= Directions =
What to return is the tail of the data, from the line that contains "q, then p: [ 28" down to the last line, copied exactly.

★ ★ ★ ★

Rows are points. Two turns around zero, p and q, are shown by what they do to some points. Write where each new point lands after one turn and then the other. Backwards means that the second turn is done in reverse. Each puzzle has new turns, and all numbers are rounded.

Turn p:
[10 29] -> [-25  18]
[-25 -29] -> [ 20 -33]
[ 8 13] -> [-10  12]
[ -3 -31] -> [ 29 -12]
[10 18] -> [-14  15]
Turn q:
[13 -8] -> [ -2 -15]
[16  5] -> [ 11 -13]
[-4 -1] -> [-2  3]
[-48 -16] -> [-33  38]
[23 19] -> [ 26 -14]
Where do these land?
p, then q: [25  8] -> [24 10]
q, then p: [-25 -25] -> [-23 -27]
p, then q: [19 22] -> [17 23]
q, then p: [-18  -5] -> [-18  -6]

Turn p:
[16  7 -2  8  2 -2] -> [17 -2 -1 -1 -3 -9]
[-14 -14   0 -48 -11 -14] -> [-48  15   4   1   7 -20]
[-14   7   5  21  -8   4] -> [ 7 -3 -5 13 -8 22]
[13  1 -6 -8 -5 -7] -> [  0   1  -4   1   0 -18]
[  3   0 -11  18  -3  13] -> [ 12 -15 -13  -2  -1   9]
[ 2 -6 13 15 -1  3] -> [  9 -10  10   9   2   9]
[17 -2 -3 14 19 13] -> [ 23 -12   5 -18   5   1]
[ -6  11  11 -31   6   8] -> [-21  12  14 -16 -16  -5]
[-18  -3  -7  11   2 -17] -> [  1  14 -10  12  14  13]
Turn q:
[-19  -2  23 -13  23 -19] -> [-14 -21  34  12   5  -3]
[ 19 -19   2   3  -4  26] -> [ -1   4 -29  17  -2  17]
[ 19  -3 -16  12  -5  -1] -> [  4   5 -23  -9  11  -4]
[  0  -4  -2  -1 -18   2] -> [ -1   5  -9  -1 -14  -6]
[  3  17 -10  -7   3   8] -> [  7   5   3 -16   0  14]
[ -9  15  15  -9   4 -21] -> [  1 -19  23  -8  -5  -9]
[-1  4 -8 20 -8 15] -> [17 19 -9  4  1 -2]
[  6   8 -12  14 -11   0] -> [ 13  10 -11 -10   2  -8]
[-18 -16   7 -20  16  -9] -> [-28  -6  21  10   1   3]
Where do these land?
q, then p: [  2  20   0 -10 -40 -17] -> [-26   2  -9  22  -3 -34]
q, then p: [ -6  -7 -14  -2   0  -7] -> [-5 16 -1 -1 -3  5]
p, then q: [10  3 -2 -5 10 11] -> [-12 -10  -2  -4  -9   3]
q, then p: [  1  -2   0 -12  27 -11] -> [ -9   0  19 -11  11  18]
q, then p backwards: [ 2 -9 -7 13 -1  7] -> [ -4   2 -10   3  -2 -15]
q, then p: [  3 -16  16  -5  -8  21] -> [  8 -19 -19   9  -3  13]
q, then p: [  3  19  13  18  -8 -20] -> [  6   1  12  10  16 -28]
q, then p: [-16  -7  -7   4  21  17] -> [ 16   3   9 -10 -16  20]

Turn p:
[  1  23   8 -14  -3   4 -10  10 -40] -> [ 36   4  -8 -12  -4   4  25  -3  21]
[ 11 -19   3   7  28  -6   4   3  19] -> [-22  -2  11   6  15  20 -11  17  -4]
[ -7 -28 -15  11   2  -9  17 -25   0] -> [  2 -10  22  -5  -3  -4 -31   3 -25]
[ 22  28   6  -2 -18   9 -16 -13 -24] -> [ 27  -7   7  12  -3 -21  23  -6  28]
[ -7 -31  -3   3  -2  -1 -17  27  27] -> [-30 -19 -28   7   1  18  -4   3 -19]
[-13  -4 -13  24  11  -8  -1  14  21] -> [-15  10 -15  16  -2  14 -27   1  -6]
[-20 -17  -9   4  14  19  13 -26  15] -> [-12   1  22  -6  12   4 -22 -25 -20]
[ 10  -2 -15 -10  -8   6   6  31  13] -> [-11   9 -14  15 -11   9  21   6 -19]
[  1  29  36   1 -15   0  12 -13 -27] -> [ 14   7  14 -24 -18 -20  12  -4  39]
[  2  21   2 -22  -7 -13  -9  -8  -5] -> [ 14   7  -9  -7  13 -23  13   6   7]
Turn q:
[-13  16  -7 -36   1   1   2  -9  11] -> [  1  19  -1  17  29  -8  -3 -19  -5]
[-10 -18  21 -20  -4   4   4   5   7] -> [ -6 -12  -6   3  22 -22  14   6   3]
[ 25   4 -26  -1  11  -2   3  -2  29] -> [ -8  34   0  11  -8   1 -22  15  14]
[-14 -10  14  -8  16  -9  -2  21 -18] -> [ -3 -27   9 -17  13 -14  -9  -8   2]
[ -5  20 -19  -2  21  -5  -6 -16  -9] -> [ -8   9   9   8  -4  14 -21 -23 -11]
[  4   6   2 -12 -16  -1 -21  -9 -23] -> [  8   3   9  -2 -12 -10  19 -26  -9]
[-8 -9 28 14 30  2 -2 -6  1] -> [-29 -31   4   5   3   9  -1   2  10]
[ 8  6 39 10  3 22 -5 11  1] -> [ -6 -23 -13  -2  -2   7  20  -5  34]
[ 13 -27  -6  28  -1 -10 -10  19  -6] -> [ -4  -8   9 -29 -26  -6  -3  25   2]
[-24  -2 -18  15 -25 -34   1   7  -7] -> [ 23   3  25 -20   7  11   3  16 -31]
[ 11  17 -30   6  12  33   1 -19  14] -> [-14  31 -29  12 -14  20 -16 -10   1]
[ 14  -2   2   5 -48  -2  35  -2   0] -> [ 45   2 -15  16  -8  -3  18  28  -7]
Where do these land?
p, then q backwards: [-18 -10  10  28   3   7  -7  15   1] -> [ 6 15 -3 18 26 18  2 -1 -7]
q, then p: [ 28 -13 -20 -17  -9  19   1  15 -19] -> [ 15   0 -15  15   3 -36   1  24 -10]
p, then q backwards: [-16  16   7  13 -14 -10 -23 -10 -16] -> [ 19   7   5 -13   4  15  15  25 -14]
q, then p backwards: [-13  -6   6 -14  -4 -16 -11  12  17] -> [ 10   7   9 -20  14  -3   4 -19   7]
p, then q: [ 29 -19  22 -14   6 -19   1 -29  29] -> [-15 -36  21 -21  35 -11 -11  10   4]
q, then p: [  1  12 -21  -4 -24   4  -2 -32   0] -> [ 25  14  17  12 -22  -9   2  -9  19]
p, then q backwards: [ 25  14  16  24 -16  15  18  22 -13] -> [ 42   7  15  22  -7  -1 -17 -16   3]
q, then p: [ -9   0  -5   4  29  32 -21   1  23] -> [  2  21 -16  -8  20  -4 -14 -35 -17]
p, then q backwards: [ -7  -1  -9  14   5 -18   9 -11  -7] -> [  8   0 -19   1   7 -13  14   9  -2]
p, then q backwards: [-20 -19   7 -16  21   6   8   8  -8] -> [-29   9 -12  20  -2   2 -12  11  -2]
p, then q backwards: [  0  25 -12 -17   3 -21  28  11  -7] -> [ 11  -7 -29  -2 -32  -4  -3   4  20]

★ ★ ★ ★

= Result for this task =
q, then p: [ 28 -13 -20 -17  -9  19   1  15 -19] -> [ 15   0 -15  15   3 -36   1  24 -10]
p, then q backwards: [-16  16   7  13 -14 -10 -23 -10 -16] -> [ 19   7   5 -13   4  15  15  25 -14]
q, then p backwards: [-13  -6   6 -14  -4 -16 -11  12  17] -> [ 10   7   9 -20  14  -3   4 -19   7]
p, then q: [ 29 -19  22 -14   6 -19   1 -29  29] -> [-15 -36  21 -21  35 -11 -11  10   4]
q, then p: [  1  12 -21  -4 -24   4  -2 -32   0] -> [ 25  14  17  12 -22  -9   2  -9  19]
p, then q backwards: [ 25  14  16  24 -16  15  18  22 -13] -> [ 42   7  15  22  -7  -1 -17 -16   3]
q, then p: [ -9   0  -5   4  29  32 -21   1  23] -> [  2  21 -16  -8  20  -4 -14 -35 -17]
p, then q backwards: [ -7  -1  -9  14   5 -18   9 -11  -7] -> [  8   0 -19   1   7 -13  14   9  -2]
p, then q backwards: [-20 -19   7 -16  21   6   8   8  -8] -> [-29   9 -12  20  -2   2 -12  11  -2]
p, then q backwards: [  0  25 -12 -17   3 -21  28  11  -7] -> [ 11  -7 -29  -2 -32  -4  -3   4  20]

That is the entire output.